-- Exercise details --
State how many lines of the entries hold the string "norm", and output nothing but that count.
***** Dataset content *****
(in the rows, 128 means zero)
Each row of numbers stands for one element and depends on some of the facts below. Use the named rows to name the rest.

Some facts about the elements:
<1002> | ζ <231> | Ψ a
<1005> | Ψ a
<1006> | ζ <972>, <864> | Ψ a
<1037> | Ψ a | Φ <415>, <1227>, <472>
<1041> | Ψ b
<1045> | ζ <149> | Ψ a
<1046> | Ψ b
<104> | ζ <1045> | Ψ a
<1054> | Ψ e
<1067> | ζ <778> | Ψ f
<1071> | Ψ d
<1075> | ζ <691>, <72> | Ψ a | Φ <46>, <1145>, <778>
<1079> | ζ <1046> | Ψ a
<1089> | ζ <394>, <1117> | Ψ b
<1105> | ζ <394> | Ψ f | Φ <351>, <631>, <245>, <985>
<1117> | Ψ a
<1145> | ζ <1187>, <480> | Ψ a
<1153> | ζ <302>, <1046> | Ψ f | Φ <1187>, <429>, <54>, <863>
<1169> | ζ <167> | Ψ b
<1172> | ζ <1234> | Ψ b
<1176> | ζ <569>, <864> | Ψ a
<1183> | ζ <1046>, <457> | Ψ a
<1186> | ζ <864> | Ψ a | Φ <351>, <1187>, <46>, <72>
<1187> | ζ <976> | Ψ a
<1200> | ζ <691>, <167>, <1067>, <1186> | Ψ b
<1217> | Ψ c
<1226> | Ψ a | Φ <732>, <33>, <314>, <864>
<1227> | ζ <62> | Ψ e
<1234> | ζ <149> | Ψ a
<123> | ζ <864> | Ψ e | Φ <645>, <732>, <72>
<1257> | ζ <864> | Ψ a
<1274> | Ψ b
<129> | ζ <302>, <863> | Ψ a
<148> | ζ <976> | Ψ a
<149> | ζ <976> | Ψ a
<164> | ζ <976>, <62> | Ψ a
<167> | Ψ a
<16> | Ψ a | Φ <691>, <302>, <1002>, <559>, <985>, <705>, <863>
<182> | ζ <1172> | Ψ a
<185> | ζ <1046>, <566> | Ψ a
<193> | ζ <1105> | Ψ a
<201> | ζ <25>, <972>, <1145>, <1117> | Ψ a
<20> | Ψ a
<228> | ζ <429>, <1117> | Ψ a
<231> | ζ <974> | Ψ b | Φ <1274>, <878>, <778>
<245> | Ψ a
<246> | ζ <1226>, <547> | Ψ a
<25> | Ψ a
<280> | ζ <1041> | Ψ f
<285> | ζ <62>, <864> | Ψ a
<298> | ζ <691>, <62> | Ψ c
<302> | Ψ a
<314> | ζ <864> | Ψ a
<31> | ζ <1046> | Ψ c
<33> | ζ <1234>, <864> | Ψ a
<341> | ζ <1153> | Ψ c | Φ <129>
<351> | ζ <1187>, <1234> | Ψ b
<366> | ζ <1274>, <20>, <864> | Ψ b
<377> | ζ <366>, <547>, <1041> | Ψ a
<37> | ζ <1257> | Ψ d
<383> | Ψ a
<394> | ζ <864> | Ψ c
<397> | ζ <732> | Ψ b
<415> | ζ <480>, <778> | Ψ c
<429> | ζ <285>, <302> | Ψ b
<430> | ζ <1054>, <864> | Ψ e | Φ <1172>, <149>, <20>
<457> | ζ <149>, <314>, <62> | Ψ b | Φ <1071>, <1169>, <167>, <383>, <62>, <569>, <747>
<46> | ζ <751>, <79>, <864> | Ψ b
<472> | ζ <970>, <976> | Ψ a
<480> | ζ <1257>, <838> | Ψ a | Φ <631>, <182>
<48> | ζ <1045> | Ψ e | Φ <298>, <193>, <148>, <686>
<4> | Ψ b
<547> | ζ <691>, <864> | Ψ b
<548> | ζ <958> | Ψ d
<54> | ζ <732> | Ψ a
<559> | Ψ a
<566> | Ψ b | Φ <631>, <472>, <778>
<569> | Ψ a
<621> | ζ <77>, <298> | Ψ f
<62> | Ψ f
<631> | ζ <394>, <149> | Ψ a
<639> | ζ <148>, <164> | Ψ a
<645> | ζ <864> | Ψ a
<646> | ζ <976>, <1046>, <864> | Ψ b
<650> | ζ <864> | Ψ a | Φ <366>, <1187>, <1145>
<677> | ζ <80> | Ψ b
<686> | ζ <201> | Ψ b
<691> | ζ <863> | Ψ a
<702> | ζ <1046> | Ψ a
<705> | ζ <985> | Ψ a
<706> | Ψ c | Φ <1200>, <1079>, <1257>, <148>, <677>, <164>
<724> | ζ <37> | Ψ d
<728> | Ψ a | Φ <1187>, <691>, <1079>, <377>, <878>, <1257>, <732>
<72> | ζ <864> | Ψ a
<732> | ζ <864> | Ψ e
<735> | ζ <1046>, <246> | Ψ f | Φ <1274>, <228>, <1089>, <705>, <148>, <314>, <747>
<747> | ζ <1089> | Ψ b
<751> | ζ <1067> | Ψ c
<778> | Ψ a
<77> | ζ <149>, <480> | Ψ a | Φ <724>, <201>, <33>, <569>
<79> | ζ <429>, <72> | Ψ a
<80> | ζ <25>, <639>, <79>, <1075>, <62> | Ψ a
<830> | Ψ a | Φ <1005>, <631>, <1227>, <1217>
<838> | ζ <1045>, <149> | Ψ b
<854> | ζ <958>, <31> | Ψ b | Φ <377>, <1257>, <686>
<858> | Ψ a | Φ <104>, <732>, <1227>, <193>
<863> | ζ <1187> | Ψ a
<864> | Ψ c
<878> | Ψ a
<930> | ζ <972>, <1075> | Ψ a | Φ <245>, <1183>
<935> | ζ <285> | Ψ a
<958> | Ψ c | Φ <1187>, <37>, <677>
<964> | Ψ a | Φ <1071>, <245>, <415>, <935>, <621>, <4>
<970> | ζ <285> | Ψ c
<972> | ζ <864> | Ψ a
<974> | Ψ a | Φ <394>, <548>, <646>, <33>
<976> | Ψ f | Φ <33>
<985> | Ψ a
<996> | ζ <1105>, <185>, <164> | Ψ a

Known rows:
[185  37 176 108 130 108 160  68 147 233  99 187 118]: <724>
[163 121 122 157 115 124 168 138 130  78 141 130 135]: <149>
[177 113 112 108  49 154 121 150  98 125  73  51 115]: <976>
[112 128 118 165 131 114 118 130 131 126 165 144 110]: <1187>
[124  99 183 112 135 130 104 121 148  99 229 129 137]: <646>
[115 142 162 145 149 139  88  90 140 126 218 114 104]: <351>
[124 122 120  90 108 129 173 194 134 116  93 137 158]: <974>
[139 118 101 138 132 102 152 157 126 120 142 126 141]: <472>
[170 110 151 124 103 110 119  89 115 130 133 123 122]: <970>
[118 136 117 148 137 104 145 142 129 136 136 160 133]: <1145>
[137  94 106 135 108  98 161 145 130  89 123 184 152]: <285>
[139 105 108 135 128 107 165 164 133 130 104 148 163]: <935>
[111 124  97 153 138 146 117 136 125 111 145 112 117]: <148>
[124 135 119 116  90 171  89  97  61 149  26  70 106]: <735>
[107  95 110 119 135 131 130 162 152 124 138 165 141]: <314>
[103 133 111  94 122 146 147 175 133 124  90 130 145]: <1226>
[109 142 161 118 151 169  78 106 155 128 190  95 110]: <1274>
*****
***** Dataset content *****
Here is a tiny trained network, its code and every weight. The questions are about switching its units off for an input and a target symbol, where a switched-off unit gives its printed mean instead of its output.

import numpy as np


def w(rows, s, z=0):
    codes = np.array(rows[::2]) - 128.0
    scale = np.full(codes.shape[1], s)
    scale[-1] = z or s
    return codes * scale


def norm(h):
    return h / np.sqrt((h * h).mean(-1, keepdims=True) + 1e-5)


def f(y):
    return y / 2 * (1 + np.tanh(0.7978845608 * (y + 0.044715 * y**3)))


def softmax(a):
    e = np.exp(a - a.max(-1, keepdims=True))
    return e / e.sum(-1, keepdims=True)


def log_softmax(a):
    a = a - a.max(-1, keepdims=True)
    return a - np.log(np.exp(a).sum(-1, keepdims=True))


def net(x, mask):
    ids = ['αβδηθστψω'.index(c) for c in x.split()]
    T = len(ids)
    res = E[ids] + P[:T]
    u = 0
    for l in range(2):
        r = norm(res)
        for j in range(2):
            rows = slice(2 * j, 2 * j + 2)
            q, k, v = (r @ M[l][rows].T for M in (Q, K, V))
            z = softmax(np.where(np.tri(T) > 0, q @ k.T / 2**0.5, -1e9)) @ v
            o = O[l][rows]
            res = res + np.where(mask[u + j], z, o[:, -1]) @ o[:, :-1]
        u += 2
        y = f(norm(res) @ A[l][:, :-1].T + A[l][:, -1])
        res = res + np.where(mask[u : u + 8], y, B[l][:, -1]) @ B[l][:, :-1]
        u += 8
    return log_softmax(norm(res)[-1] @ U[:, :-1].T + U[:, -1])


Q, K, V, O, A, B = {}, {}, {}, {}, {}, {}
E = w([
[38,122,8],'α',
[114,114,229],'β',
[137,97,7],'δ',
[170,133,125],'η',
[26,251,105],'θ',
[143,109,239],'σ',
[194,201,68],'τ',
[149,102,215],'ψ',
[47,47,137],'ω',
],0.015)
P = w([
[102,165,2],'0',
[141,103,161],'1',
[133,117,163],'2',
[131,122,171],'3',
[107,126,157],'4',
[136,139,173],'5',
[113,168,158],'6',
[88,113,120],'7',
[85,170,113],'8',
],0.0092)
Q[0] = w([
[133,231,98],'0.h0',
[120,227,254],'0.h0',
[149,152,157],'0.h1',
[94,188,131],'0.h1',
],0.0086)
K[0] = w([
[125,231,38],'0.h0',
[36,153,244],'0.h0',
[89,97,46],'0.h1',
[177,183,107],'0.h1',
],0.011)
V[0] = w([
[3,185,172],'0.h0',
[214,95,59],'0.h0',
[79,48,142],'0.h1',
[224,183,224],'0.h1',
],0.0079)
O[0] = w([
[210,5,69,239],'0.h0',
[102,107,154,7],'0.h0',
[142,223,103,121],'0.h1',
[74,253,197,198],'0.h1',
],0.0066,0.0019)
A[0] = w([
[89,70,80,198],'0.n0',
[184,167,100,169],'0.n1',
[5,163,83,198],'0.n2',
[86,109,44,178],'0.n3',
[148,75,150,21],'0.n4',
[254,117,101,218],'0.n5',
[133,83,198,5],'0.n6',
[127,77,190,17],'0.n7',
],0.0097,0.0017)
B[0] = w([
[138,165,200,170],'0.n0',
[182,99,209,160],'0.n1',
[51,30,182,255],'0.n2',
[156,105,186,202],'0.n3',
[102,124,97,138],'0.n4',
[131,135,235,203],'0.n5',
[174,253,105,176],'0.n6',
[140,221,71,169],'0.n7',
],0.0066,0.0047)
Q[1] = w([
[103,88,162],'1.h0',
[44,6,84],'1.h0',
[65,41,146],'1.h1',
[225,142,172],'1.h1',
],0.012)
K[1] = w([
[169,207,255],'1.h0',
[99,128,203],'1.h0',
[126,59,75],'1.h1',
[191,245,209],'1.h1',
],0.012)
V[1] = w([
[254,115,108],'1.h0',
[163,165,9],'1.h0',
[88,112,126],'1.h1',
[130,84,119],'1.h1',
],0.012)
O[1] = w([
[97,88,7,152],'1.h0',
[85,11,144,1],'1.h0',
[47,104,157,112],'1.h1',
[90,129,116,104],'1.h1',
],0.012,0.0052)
*****
-- Answer to the problem --
4